:: Aim of the exercise ::
Give every line from the entries that contains "means".

[Records excerpted from a collection]
=== Section Start ===

Every row gives one point. Examples show where two turns around zero, p and q, send a point. Write where each new point lands after one turn and then the other. Backwards means that the second turn is done in reverse. Each puzzle has new turns, and all numbers are rounded.
(in the rows, 128 means zero)

Turn p:
[ 96 124 118] => [ 98 120 115]
[180 127  97] => [184 108 116]
[ 94 106 176] => [ 83 138 171]
[150 117  81] => [156  92 101]
[110 168 200] => [104 202 161]
[138 125  97] => [143 108 107]
Turn q:
[141 162 109] => [146 127  91]
[143  84 201] => [134 172 202]
[135 111 114] => [133 108 137]
[ 92 156  89] => [ 98 107  81]
Where do these land?
q, then p: [129 128 124] => [129 124 129]
q, then p: [107 155 111] => [118 108  97]
p, then q: [113 158 194] => [114 187  86]
p, then q backwards: [159 154  98] => [163 162 115]
q, then p: [131  45 114] => [101 123 208]

Turn p:
[176 184 134 100 120 165] => [127 124 123 191 108 185]
[ 95 110 172 125  73  78] => [142 174 163  68  86 122]
[138 134 114 152 193  89] => [168 100 111 109 188 134]
[ 80  84 153 113 140 111] => [132 106 164  84 115  88]
[188 128 107 112 114 142] => [ 88 127 110 145 134 177]
[ 72  78 141 127 142 125] => [125 106 151  90 120  69]
[ 68 112 123 130 146 100] => [149 128 160 102 148  78]
[141 153  74 131 117 167] => [ 97 145 110 186 150 127]
[195 168 133 162 107 175] => [123 141  60 177 103 173]
Turn q:
[150 177 168 174 162 122] => [111 139 147 171  57 140]
[116  81  65 121 105  91] => [157 102 136  70 160  80]
[136  90 163  75 132  91] => [158  69 137 147 164 157]
[119 172 130 140  61 176] => [ 70 189 130 147 161 109]
[ 95 135 125 142 154 129] => [143 134  97 135 105 114]
[123  96 111  99 161 103] => [176  98 120 107 132 138]
[134 163  91 110 175 131] => [177 168 132 114 102 145]
[151 110 172 163  74 182] => [ 31 124 123 133 144 142]
Where do these land?
p, then q: [153 105  84  83 122 141] => [130 122  60 147 116 116]
p, then q backwards: [107 161  72 170 139 168] => [ 55 157 153 116  92 125]
q, then p: [100 165 115 126 145 115] => [140 157 106 131 139 162]
p, then q backwards: [125  78 214  59  89 133] => [217 116 119 203 175 109]
p, then q: [106 123  81 171 142 113] => [185 130 144 125  90 127]
p, then q: [149 116 190 127 153 120] => [108 115 137  93 178 155]
q, then p: [156 149 141 160 107 106] => [156 145 134 100  93 113]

=== Section End ===

:: Task output ::
Every row gives one point. Examples show where two turns around zero, p and q, send a point. Write where each new point lands after one turn and then the other. Backwards means that the second turn is done in reverse. Each puzzle has new turns, and all numbers are rounded.
(in the rows, 128 means zero)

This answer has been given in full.